----- SUPPLIED DATA -----

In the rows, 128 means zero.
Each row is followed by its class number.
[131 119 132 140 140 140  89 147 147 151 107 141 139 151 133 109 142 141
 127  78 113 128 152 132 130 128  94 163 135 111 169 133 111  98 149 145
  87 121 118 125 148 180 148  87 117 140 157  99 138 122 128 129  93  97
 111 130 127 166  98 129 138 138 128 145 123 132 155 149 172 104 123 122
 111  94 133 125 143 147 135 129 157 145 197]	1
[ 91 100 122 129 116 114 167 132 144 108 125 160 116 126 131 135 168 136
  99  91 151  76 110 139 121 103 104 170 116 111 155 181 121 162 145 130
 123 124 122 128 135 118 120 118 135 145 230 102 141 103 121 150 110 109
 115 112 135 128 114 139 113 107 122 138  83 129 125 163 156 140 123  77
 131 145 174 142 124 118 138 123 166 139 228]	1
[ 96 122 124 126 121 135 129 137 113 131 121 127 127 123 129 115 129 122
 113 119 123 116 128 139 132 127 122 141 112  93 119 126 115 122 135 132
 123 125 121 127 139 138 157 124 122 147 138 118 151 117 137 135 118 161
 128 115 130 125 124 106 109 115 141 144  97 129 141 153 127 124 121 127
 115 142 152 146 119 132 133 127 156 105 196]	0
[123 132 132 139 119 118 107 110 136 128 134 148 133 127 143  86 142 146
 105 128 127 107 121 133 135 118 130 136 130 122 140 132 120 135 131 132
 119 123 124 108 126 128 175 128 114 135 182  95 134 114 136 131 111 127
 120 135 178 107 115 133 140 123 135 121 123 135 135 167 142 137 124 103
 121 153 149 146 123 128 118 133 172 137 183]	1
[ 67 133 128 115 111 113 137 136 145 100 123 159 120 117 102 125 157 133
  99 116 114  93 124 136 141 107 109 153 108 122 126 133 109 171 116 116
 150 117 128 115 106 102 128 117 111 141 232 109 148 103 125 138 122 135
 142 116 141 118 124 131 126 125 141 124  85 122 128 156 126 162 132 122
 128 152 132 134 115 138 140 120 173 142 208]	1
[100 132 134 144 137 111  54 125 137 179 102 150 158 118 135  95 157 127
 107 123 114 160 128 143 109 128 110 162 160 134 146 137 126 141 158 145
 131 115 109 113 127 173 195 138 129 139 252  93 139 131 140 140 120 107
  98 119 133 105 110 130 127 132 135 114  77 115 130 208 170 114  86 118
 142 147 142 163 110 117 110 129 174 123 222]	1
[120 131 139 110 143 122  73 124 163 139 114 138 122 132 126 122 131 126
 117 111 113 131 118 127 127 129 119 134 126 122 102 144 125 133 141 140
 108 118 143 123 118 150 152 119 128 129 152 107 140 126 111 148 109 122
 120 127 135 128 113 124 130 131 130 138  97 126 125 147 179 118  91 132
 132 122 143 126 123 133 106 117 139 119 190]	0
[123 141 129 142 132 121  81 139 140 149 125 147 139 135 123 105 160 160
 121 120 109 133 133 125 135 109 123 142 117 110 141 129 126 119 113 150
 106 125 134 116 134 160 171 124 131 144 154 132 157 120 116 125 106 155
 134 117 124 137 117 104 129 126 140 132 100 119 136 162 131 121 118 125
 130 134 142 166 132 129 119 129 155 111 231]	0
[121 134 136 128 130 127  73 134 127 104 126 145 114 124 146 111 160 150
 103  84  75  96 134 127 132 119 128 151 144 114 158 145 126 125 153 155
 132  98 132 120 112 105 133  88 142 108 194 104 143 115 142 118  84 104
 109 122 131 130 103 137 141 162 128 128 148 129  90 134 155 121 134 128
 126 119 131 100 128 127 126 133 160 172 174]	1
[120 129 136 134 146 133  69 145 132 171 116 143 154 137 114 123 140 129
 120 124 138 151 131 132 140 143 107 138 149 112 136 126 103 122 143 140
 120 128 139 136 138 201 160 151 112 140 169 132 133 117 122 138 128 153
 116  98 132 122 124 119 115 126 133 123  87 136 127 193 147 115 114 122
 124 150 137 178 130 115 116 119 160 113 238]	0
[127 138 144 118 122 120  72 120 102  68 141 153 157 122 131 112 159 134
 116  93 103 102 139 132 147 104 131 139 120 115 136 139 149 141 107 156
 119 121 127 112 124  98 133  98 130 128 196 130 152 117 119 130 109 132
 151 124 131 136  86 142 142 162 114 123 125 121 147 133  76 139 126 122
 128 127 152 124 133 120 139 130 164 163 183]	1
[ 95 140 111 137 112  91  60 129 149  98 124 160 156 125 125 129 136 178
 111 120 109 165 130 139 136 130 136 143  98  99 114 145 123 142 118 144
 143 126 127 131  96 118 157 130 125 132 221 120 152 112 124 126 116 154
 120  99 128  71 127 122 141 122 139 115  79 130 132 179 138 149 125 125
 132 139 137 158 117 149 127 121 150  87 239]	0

-----

GOAL OF THE EXERCISE: Go through the records and repeat each one exactly as written.

WRITTEN ANSWER:
In the rows, 128 means zero.
Each row is followed by its class number.
[131 119 132 140 140 140  89 147 147 151 107 141 139 151 133 109 142 141
 127  78 113 128 152 132 130 128  94 163 135 111 169 133 111  98 149 145
  87 121 118 125 148 180 148  87 117 140 157  99 138 122 128 129  93  97
 111 130 127 166  98 129 138 138 128 145 123 132 155 149 172 104 123 122
 111  94 133 125 143 147 135 129 157 145 197]	1
[ 91 100 122 129 116 114 167 132 144 108 125 160 116 126 131 135 168 136
  99  91 151  76 110 139 121 103 104 170 116 111 155 181 121 162 145 130
 123 124 122 128 135 118 120 118 135 145 230 102 141 103 121 150 110 109
 115 112 135 128 114 139 113 107 122 138  83 129 125 163 156 140 123  77
 131 145 174 142 124 118 138 123 166 139 228]	1
[ 96 122 124 126 121 135 129 137 113 131 121 127 127 123 129 115 129 122
 113 119 123 116 128 139 132 127 122 141 112  93 119 126 115 122 135 132
 123 125 121 127 139 138 157 124 122 147 138 118 151 117 137 135 118 161
 128 115 130 125 124 106 109 115 141 144  97 129 141 153 127 124 121 127
 115 142 152 146 119 132 133 127 156 105 196]	0
[123 132 132 139 119 118 107 110 136 128 134 148 133 127 143  86 142 146
 105 128 127 107 121 133 135 118 130 136 130 122 140 132 120 135 131 132
 119 123 124 108 126 128 175 128 114 135 182  95 134 114 136 131 111 127
 120 135 178 107 115 133 140 123 135 121 123 135 135 167 142 137 124 103
 121 153 149 146 123 128 118 133 172 137 183]	1
[ 67 133 128 115 111 113 137 136 145 100 123 159 120 117 102 125 157 133
  99 116 114  93 124 136 141 107 109 153 108 122 126 133 109 171 116 116
 150 117 128 115 106 102 128 117 111 141 232 109 148 103 125 138 122 135
 142 116 141 118 124 131 126 125 141 124  85 122 128 156 126 162 132 122
 128 152 132 134 115 138 140 120 173 142 208]	1
[100 132 134 144 137 111  54 125 137 179 102 150 158 118 135  95 157 127
 107 123 114 160 128 143 109 128 110 162 160 134 146 137 126 141 158 145
 131 115 109 113 127 173 195 138 129 139 252  93 139 131 140 140 120 107
  98 119 133 105 110 130 127 132 135 114  77 115 130 208 170 114  86 118
 142 147 142 163 110 117 110 129 174 123 222]	1
[120 131 139 110 143 122  73 124 163 139 114 138 122 132 126 122 131 126
 117 111 113 131 118 127 127 129 119 134 126 122 102 144 125 133 141 140
 108 118 143 123 118 150 152 119 128 129 152 107 140 126 111 148 109 122
 120 127 135 128 113 124 130 131 130 138  97 126 125 147 179 118  91 132
 132 122 143 126 123 133 106 117 139 119 190]	0
[123 141 129 142 132 121  81 139 140 149 125 147 139 135 123 105 160 160
 121 120 109 133 133 125 135 109 123 142 117 110 141 129 126 119 113 150
 106 125 134 116 134 160 171 124 131 144 154 132 157 120 116 125 106 155
 134 117 124 137 117 104 129 126 140 132 100 119 136 162 131 121 118 125
 130 134 142 166 132 129 119 129 155 111 231]	0
[121 134 136 128 130 127  73 134 127 104 126 145 114 124 146 111 160 150
 103  84  75  96 134 127 132 119 128 151 144 114 158 145 126 125 153 155
 132  98 132 120 112 105 133  88 142 108 194 104 143 115 142 118  84 104
 109 122 131 130 103 137 141 162 128 128 148 129  90 134 155 121 134 128
 126 119 131 100 128 127 126 133 160 172 174]	1
[120 129 136 134 146 133  69 145 132 171 116 143 154 137 114 123 140 129
 120 124 138 151 131 132 140 143 107 138 149 112 136 126 103 122 143 140
 120 128 139 136 138 201 160 151 112 140 169 132 133 117 122 138 128 153
 116  98 132 122 124 119 115 126 133 123  87 136 127 193 147 115 114 122
 124 150 137 178 130 115 116 119 160 113 238]	0
[127 138 144 118 122 120  72 120 102  68 141 153 157 122 131 112 159 134
 116  93 103 102 139 132 147 104 131 139 120 115 136 139 149 141 107 156
 119 121 127 112 124  98 133  98 130 128 196 130 152 117 119 130 109 132
 151 124 131 136  86 142 142 162 114 123 125 121 147 133  76 139 126 122
 128 127 152 124 133 120 139 130 164 163 183]	1
[ 95 140 111 137 112  91  60 129 149  98 124 160 156 125 125 129 136 178
 111 120 109 165 130 139 136 130 136 143  98  99 114 145 123 142 118 144
 143 126 127 131  96 118 157 130 125 132 221 120 152 112 124 126 116 154
 120  99 128  71 127 122 141 122 139 115  79 130 132 179 138 149 125 125
 132 139 137 158 117 149 127 121 150  87 239]	0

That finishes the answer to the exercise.